■ Work instruction: Lines holding the word "return" in the following material must be counted; give only the resulting number.

■ Dataset entries:

Below are the code and all the weights of a small trained network. Each question names an input and a class and asks about switching units off, where a switched-off unit gives its printed mean instead of its output.

import numpy as np


def w(rows, s, z=0):
    codes = np.array(rows[::2]) - 128.0
    scale = np.full(codes.shape[1], s)
    scale[-1] = z or s
    return codes * scale


def norm(h):
    return h / np.sqrt((h * h).mean(-1, keepdims=True) + 1e-5)


def f(y):
    return y / 2 * (1 + np.tanh(0.7978845608 * (y + 0.044715 * y**3)))


def log_softmax(a):
    a = a - a.max(-1, keepdims=True)
    return a - np.log(np.exp(a).sum(-1, keepdims=True))


def net(x, mask):
    res = np.array(x, float).reshape(1, 5) / 4 @ E
    u = 0
    for l in range(3):
        y = f(norm(res) @ A[l][:, :-1].T + A[l][:, -1])
        res = res + np.where(mask[u : u + 5], y, B[l][:, -1]) @ B[l][:, :-1]
        u += 5
    return log_softmax(norm(res)[-1] @ U[:, :-1].T + U[:, -1])


A, B = {}, {}
E = w([
[142,110,99,118,132,152,248,160],'x0',
[126,127,128,130,127,128,128,129],'x1',
[130,125,121,136,132,134,124,137],'x2',
[164,128,162,128,57,121,123,169],'x3',
[166,126,135,202,148,28,98,136],'x4',
],0.017)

■ Reply to the task: 5